YOUR OBJECTIVE: Only one stretch of the data below is wanted: the lines starting at the one with "[ 0.36 -0.47" and ending at the one with "[-0.33 -0.09 -0.17", both included, given again exactly.

GIVEN DATA:
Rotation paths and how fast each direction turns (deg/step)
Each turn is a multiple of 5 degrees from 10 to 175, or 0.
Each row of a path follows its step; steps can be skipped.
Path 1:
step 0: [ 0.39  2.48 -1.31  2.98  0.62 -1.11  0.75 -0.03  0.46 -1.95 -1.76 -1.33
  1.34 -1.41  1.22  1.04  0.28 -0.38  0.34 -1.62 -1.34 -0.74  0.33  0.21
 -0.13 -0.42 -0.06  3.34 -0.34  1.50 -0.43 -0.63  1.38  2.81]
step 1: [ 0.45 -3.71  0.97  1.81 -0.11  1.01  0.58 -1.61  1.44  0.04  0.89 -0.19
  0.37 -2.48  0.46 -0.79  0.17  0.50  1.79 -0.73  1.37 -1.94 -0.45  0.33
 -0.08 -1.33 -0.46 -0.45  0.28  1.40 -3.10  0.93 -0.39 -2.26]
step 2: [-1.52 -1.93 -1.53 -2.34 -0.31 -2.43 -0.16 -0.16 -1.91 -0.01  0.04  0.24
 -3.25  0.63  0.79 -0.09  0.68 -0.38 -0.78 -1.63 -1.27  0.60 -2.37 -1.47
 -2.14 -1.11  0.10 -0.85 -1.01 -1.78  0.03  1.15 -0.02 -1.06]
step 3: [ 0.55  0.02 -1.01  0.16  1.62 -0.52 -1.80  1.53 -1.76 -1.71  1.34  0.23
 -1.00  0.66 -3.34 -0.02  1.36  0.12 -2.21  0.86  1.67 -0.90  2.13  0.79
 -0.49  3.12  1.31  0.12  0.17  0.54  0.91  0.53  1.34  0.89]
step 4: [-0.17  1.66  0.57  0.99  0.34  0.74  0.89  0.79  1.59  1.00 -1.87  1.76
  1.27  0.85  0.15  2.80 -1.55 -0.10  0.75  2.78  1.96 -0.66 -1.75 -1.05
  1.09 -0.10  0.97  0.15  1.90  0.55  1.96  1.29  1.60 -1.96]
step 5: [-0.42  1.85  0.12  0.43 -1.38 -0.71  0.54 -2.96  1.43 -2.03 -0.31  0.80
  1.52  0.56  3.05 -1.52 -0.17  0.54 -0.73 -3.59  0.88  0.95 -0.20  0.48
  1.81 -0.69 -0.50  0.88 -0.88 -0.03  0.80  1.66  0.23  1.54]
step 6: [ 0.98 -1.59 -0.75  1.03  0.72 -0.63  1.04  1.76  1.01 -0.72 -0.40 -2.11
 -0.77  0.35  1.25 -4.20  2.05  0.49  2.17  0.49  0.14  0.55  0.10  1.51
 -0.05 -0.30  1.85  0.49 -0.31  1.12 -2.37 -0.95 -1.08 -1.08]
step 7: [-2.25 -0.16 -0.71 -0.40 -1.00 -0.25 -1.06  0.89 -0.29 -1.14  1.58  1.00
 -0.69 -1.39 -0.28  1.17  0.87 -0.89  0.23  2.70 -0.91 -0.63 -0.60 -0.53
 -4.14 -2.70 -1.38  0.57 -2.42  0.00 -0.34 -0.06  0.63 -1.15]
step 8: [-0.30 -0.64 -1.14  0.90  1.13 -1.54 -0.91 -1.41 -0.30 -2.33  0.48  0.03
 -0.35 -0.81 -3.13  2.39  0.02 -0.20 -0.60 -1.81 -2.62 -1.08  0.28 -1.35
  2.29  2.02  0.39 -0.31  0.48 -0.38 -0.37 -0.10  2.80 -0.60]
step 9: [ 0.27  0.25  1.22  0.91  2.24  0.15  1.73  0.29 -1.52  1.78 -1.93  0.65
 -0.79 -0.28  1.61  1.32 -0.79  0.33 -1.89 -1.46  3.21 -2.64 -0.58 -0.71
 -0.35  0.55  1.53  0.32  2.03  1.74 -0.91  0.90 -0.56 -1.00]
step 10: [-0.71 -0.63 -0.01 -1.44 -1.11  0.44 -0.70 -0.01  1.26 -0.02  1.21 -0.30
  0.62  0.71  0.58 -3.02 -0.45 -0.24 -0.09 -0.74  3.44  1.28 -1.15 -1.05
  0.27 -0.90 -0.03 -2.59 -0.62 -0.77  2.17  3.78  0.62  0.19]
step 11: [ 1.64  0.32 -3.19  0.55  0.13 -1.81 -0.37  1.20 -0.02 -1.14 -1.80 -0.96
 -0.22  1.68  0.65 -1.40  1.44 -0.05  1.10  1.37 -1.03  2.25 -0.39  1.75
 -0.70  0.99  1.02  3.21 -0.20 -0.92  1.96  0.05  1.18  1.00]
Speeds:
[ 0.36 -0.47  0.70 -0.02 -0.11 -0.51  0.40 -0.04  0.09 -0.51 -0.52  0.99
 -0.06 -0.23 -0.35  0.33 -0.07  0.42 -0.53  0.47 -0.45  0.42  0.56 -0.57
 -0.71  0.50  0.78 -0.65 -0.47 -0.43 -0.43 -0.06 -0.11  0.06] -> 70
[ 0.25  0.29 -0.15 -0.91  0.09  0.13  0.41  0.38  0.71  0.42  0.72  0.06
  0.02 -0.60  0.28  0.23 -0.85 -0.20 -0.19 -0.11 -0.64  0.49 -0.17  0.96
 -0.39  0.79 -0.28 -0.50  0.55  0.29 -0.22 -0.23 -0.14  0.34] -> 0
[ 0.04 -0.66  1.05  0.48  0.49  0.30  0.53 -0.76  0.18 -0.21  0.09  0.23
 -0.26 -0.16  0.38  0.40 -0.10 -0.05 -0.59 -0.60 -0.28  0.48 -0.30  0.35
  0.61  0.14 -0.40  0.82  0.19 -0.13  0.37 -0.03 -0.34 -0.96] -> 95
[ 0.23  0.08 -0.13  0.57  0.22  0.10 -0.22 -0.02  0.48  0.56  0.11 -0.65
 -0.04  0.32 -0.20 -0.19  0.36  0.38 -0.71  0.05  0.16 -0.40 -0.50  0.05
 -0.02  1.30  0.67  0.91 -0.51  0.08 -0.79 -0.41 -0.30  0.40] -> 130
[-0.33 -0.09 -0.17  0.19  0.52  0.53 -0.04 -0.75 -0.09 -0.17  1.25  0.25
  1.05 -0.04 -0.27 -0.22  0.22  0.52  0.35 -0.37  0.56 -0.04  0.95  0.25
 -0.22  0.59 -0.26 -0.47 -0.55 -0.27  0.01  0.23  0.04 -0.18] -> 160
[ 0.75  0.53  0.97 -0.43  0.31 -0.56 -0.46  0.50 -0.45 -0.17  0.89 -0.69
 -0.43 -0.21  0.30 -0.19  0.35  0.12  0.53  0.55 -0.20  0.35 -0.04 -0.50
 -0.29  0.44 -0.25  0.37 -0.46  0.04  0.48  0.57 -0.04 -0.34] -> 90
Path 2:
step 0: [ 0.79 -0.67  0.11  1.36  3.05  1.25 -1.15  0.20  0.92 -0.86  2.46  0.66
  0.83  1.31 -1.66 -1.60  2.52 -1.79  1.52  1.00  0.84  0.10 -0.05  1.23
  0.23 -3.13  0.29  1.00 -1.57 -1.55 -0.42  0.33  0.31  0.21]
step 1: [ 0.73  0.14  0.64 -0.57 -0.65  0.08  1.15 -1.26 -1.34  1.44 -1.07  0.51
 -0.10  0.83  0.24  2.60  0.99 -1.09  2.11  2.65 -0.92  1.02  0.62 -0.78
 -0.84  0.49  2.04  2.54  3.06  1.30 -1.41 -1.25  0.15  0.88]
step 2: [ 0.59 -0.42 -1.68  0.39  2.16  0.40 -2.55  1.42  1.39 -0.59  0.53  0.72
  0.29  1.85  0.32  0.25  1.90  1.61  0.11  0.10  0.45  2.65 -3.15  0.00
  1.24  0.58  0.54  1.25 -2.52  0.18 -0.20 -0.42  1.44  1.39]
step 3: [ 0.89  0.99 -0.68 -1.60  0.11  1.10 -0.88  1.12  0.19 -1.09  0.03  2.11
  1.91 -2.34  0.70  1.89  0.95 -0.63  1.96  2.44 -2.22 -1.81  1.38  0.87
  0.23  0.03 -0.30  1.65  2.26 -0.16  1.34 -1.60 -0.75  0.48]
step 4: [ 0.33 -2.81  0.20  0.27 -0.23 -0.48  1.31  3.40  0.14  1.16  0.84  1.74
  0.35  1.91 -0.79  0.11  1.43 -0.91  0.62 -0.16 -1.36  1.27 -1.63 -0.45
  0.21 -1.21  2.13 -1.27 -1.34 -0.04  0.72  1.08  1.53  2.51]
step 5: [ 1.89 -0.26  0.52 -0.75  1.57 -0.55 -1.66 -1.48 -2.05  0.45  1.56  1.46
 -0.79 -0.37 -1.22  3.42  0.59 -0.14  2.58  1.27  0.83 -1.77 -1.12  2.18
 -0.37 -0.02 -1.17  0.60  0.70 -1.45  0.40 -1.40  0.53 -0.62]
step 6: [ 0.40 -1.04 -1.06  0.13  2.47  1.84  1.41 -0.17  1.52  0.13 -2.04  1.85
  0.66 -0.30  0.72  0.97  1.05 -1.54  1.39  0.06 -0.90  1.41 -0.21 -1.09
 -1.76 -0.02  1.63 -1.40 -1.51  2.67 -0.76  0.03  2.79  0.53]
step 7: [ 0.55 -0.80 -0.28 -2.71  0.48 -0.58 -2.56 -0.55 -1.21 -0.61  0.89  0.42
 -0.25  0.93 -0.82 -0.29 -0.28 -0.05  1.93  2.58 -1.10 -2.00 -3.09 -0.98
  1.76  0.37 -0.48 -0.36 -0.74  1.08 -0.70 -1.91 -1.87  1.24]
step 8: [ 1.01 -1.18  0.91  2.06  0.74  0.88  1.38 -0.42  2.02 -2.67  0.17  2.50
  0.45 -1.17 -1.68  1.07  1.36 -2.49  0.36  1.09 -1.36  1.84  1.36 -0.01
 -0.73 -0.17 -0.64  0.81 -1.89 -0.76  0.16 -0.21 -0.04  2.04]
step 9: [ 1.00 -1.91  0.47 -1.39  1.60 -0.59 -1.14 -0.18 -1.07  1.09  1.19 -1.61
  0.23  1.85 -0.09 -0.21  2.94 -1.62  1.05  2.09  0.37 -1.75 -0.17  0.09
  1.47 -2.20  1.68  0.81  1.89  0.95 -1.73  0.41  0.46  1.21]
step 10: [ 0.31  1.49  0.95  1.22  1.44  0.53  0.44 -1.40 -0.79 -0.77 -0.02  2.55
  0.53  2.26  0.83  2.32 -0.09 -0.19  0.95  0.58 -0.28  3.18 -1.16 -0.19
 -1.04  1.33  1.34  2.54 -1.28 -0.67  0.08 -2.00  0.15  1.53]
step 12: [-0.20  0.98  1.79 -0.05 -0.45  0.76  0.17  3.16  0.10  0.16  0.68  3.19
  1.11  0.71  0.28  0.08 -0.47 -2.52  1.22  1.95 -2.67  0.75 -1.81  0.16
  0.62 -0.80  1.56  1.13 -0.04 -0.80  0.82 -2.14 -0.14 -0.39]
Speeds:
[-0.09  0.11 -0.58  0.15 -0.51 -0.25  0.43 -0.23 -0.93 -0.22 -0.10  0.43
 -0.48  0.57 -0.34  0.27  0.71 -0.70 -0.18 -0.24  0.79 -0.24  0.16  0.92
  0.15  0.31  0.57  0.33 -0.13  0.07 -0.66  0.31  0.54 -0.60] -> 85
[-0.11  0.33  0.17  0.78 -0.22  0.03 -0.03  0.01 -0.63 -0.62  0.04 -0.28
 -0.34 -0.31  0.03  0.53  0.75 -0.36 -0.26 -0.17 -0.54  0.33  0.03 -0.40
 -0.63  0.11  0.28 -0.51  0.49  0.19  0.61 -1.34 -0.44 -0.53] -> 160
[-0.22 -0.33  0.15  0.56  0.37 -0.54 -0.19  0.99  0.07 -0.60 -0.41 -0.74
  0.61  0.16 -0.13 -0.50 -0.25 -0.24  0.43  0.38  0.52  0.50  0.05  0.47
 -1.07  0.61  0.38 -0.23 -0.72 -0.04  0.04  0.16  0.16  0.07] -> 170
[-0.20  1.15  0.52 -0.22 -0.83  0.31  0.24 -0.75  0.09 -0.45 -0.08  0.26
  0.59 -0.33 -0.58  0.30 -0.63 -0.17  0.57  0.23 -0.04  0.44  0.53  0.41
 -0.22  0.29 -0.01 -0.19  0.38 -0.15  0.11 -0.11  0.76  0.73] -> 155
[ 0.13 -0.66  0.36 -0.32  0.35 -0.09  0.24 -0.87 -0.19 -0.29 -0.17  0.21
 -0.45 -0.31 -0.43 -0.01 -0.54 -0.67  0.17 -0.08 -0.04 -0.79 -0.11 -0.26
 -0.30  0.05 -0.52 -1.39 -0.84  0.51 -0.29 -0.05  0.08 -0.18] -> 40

FINISHED EXERCISE:
[ 0.36 -0.47  0.70 -0.02 -0.11 -0.51  0.40 -0.04  0.09 -0.51 -0.52  0.99
 -0.06 -0.23 -0.35  0.33 -0.07  0.42 -0.53  0.47 -0.45  0.42  0.56 -0.57
 -0.71  0.50  0.78 -0.65 -0.47 -0.43 -0.43 -0.06 -0.11  0.06] -> 70
[ 0.25  0.29 -0.15 -0.91  0.09  0.13  0.41  0.38  0.71  0.42  0.72  0.06
  0.02 -0.60  0.28  0.23 -0.85 -0.20 -0.19 -0.11 -0.64  0.49 -0.17  0.96
 -0.39  0.79 -0.28 -0.50  0.55  0.29 -0.22 -0.23 -0.14  0.34] -> 0
[ 0.04 -0.66  1.05  0.48  0.49  0.30  0.53 -0.76  0.18 -0.21  0.09  0.23
 -0.26 -0.16  0.38  0.40 -0.10 -0.05 -0.59 -0.60 -0.28  0.48 -0.30  0.35
  0.61  0.14 -0.40  0.82  0.19 -0.13  0.37 -0.03 -0.34 -0.96] -> 95
[ 0.23  0.08 -0.13  0.57  0.22  0.10 -0.22 -0.02  0.48  0.56  0.11 -0.65
 -0.04  0.32 -0.20 -0.19  0.36  0.38 -0.71  0.05  0.16 -0.40 -0.50  0.05
 -0.02  1.30  0.67  0.91 -0.51  0.08 -0.79 -0.41 -0.30  0.40] -> 130
[-0.33 -0.09 -0.17  0.19  0.52  0.53 -0.04 -0.75 -0.09 -0.17  1.25  0.25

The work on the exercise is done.